Source records
Below are the code and all the weights of a small trained network. Each question names an input and a class and asks about switching units off, where a switched-off unit gives its printed mean instead of its output.

import numpy as np


def w(rows, s, z=0):
    codes = np.array(rows[::2]) - 128.0
    scale = np.full(codes.shape[1], s)
    scale[-1] = z or s
    return codes * scale


def f(y):
    return np.maximum(y, 0)


def log_softmax(a):
    a = a - a.max(-1, keepdims=True)
    return a - np.log(np.exp(a).sum(-1, keepdims=True))


def net(x, mask):
    res = np.array(x, float).reshape(1, 8) / 4 @ E
    y = f(res @ A[0][:, :-1].T + A[0][:, -1])
    res = res + np.where(mask, y, B[0][:, -1]) @ B[0][:, :-1]
    return log_softmax(res[-1] @ U[:, :-1].T + U[:, -1])


A, B = {}, {}
E = w([
[128,126,120,129],'x0',
[129,127,126,128],'x1',
[131,125,127,129],'x2',
[86,205,15,87],'x3',
[129,129,130,127],'x4',
[135,121,113,130],'x5',
[168,211,143,226],'x6',
[11,88,95,175],'x7',
],0.012)
A[0] = w([
[7,145,63,57,80],'N0',
[212,160,196,154,75],'N1',
[63,116,127,228,72],'N2',
[135,203,99,102,219],'N3',
[148,105,134,147,179],'N4',
[119,79,183,106,166],'N5',
[138,224,64,103,2],'N6',
[154,57,128,47,78],'N7',
],0.014,0.0077)
B[0] = w([
[116,135,39,202,255],'N0',
[80,195,114,198,228],'N1',
[153,101,214,7,195],'N2',
[89,70,72,31,218],'N3',
[181,135,106,167,171],'N4',
[133,114,150,75,205],'N5',
[205,136,210,63,193],'N6',
[138,139,188,78,206],'N7',
],0.011,0.014)
U = w([
[192,149,173,91,252],'0',
[107,65,120,62,109],'1',
[104,153,60,246,11],'2',
],0.011,0.0028)

Each question gives the input, the list of numbers given to net, and the class t.
The units are the neurons (one row each of A and B). Each row of codes is followed by its name. A weight is (code - 128) times the scale printed after its matrix; where a second scale follows, it is the last column's (A, B and U).
mask holds one flag per neuron, in row order. A switched-off neuron (its flag False) gives its mean, the last column of its row in B, instead of its output. The means were averaged over made-up inputs and are rounded, as every weight is.
A unit's drop is (log p(t) with every unit on - log p(t) with that unit switched off) / (log p(t) with every unit on - log p(t) with every unit switched off).
The circuit of an input: a set's keep is (log p(t) with only the set's units on - log p(t) with every unit switched off) / (log p(t) with every unit on - log p(t) with every unit switched off). Starting from all 8 units, units are removed one at a time, each time the one whose removal leaves the highest keep (on an exact tie, the one counted first), for as long as the keep stays at least 0.8.
units of the circuit, in order: the units of the circuit, biggest drop first
k most important neurons: the k neurons with the biggest drops, biggest first
drop when u is switched off: that unit's drop, to one decimal
input [-1,-2,0,3,-3,-7,-2,-6], class 1: units of the circuit, in order : N3
input [8,-7,-3,-7,4,-1,-5,0], class 0: 4 most important neurons : N3, N7, N0, N4
input [-6,2,6,-6,7,-1,1,8], class 0: units of the circuit, in order : N3, N0
input [-8,-2,-4,-6,-5,-1,7,7], class 0: 2 most important neurons : N2, N3
input [-8,-4,8,4,3,-8,-1,2], class 2: 2 most important neurons : N0, N2
input [-1,-8,1,4,-7,8,7,7], class 1: 2 most important neurons : N2, N3
input [-4,-3,-2,5,4,4,0,-6], class 1: 4 most important neurons : N3, N7, N4, N1
input [-3,-4,-2,2,8,-6,-1,8], class 2: 3 most important neurons : N0, N3, N6
input [0,6,-8,4,3,-6,-2,-5], class 1: 3 most important neurons : N3, N1, N4
input [-8,-3,7,1,-8,2,-2,5], class 2: 4 most important neurons : N0, N3, N6, N7
input [-2,6,-1,-4,3,5,-6,-2], class 0: drop when N7 is switched off : 0.4
input [2,-4,7,-4,-1,-4,-8,-4], class 0: drop when N3 is switched off : 0.7
input [-5,-5,3,4,8,-3,7,5], class 1: drop when N3 is switched off : 0.3
input [-7,-6,4,8,8,8,-8,8], class 2: units of the circuit, in order : N0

Task to complete
Could you repeat all of the material above exactly?

Reply
Below are the code and all the weights of a small trained network. Each question names an input and a class and asks about switching units off, where a switched-off unit gives its printed mean instead of its output.

import numpy as np


def w(rows, s, z=0):
    codes = np.array(rows[::2]) - 128.0
    scale = np.full(codes.shape[1], s)
    scale[-1] = z or s
    return codes * scale


def f(y):
    return np.maximum(y, 0)


def log_softmax(a):
    a = a - a.max(-1, keepdims=True)
    return a - np.log(np.exp(a).sum(-1, keepdims=True))


def net(x, mask):
    res = np.array(x, float).reshape(1, 8) / 4 @ E
    y = f(res @ A[0][:, :-1].T + A[0][:, -1])
    res = res + np.where(mask, y, B[0][:, -1]) @ B[0][:, :-1]
    return log_softmax(res[-1] @ U[:, :-1].T + U[:, -1])


A, B = {}, {}
E = w([
[128,126,120,129],'x0',
[129,127,126,128],'x1',
[131,125,127,129],'x2',
[86,205,15,87],'x3',
[129,129,130,127],'x4',
[135,121,113,130],'x5',
[168,211,143,226],'x6',
[11,88,95,175],'x7',
],0.012)
A[0] = w([
[7,145,63,57,80],'N0',
[212,160,196,154,75],'N1',
[63,116,127,228,72],'N2',
[135,203,99,102,219],'N3',
[148,105,134,147,179],'N4',
[119,79,183,106,166],'N5',
[138,224,64,103,2],'N6',
[154,57,128,47,78],'N7',
],0.014,0.0077)
B[0] = w([
[116,135,39,202,255],'N0',
[80,195,114,198,228],'N1',
[153,101,214,7,195],'N2',
[89,70,72,31,218],'N3',
[181,135,106,167,171],'N4',
[133,114,150,75,205],'N5',
[205,136,210,63,193],'N6',
[138,139,188,78,206],'N7',
],0.011,0.014)
U = w([
[192,149,173,91,252],'0',
[107,65,120,62,109],'1',
[104,153,60,246,11],'2',
],0.011,0.0028)

Each question gives the input, the list of numbers given to net, and the class t.
The units are the neurons (one row each of A and B). Each row of codes is followed by its name. A weight is (code - 128) times the scale printed after its matrix; where a second scale follows, it is the last column's (A, B and U).
mask holds one flag per neuron, in row order. A switched-off neuron (its flag False) gives its mean, the last column of its row in B, instead of its output. The means were averaged over made-up inputs and are rounded, as every weight is.
A unit's drop is (log p(t) with every unit on - log p(t) with that unit switched off) / (log p(t) with every unit on - log p(t) with every unit switched off).
The circuit of an input: a set's keep is (log p(t) with only the set's units on - log p(t) with every unit switched off) / (log p(t) with every unit on - log p(t) with every unit switched off). Starting from all 8 units, units are removed one at a time, each time the one whose removal leaves the highest keep (on an exact tie, the one counted first), for as long as the keep stays at least 0.8.
units of the circuit, in order: the units of the circuit, biggest drop first
k most important neurons: the k neurons with the biggest drops, biggest first
drop when u is switched off: that unit's drop, to one decimal
input [-1,-2,0,3,-3,-7,-2,-6], class 1: units of the circuit, in order : N3
input [8,-7,-3,-7,4,-1,-5,0], class 0: 4 most important neurons : N3, N7, N0, N4
input [-6,2,6,-6,7,-1,1,8], class 0: units of the circuit, in order : N3, N0
input [-8,-2,-4,-6,-5,-1,7,7], class 0: 2 most important neurons : N2, N3
input [-8,-4,8,4,3,-8,-1,2], class 2: 2 most important neurons : N0, N2
input [-1,-8,1,4,-7,8,7,7], class 1: 2 most important neurons : N2, N3
input [-4,-3,-2,5,4,4,0,-6], class 1: 4 most important neurons : N3, N7, N4, N1
input [-3,-4,-2,2,8,-6,-1,8], class 2: 3 most important neurons : N0, N3, N6
input [0,6,-8,4,3,-6,-2,-5], class 1: 3 most important neurons : N3, N1, N4
input [-8,-3,7,1,-8,2,-2,5], class 2: 4 most important neurons : N0, N3, N6, N7
input [-2,6,-1,-4,3,5,-6,-2], class 0: drop when N7 is switched off : 0.4
input [2,-4,7,-4,-1,-4,-8,-4], class 0: drop when N3 is switched off : 0.7
input [-5,-5,3,4,8,-3,7,5], class 1: drop when N3 is switched off : 0.3
input [-7,-6,4,8,8,8,-8,8], class 2: units of the circuit, in order : N0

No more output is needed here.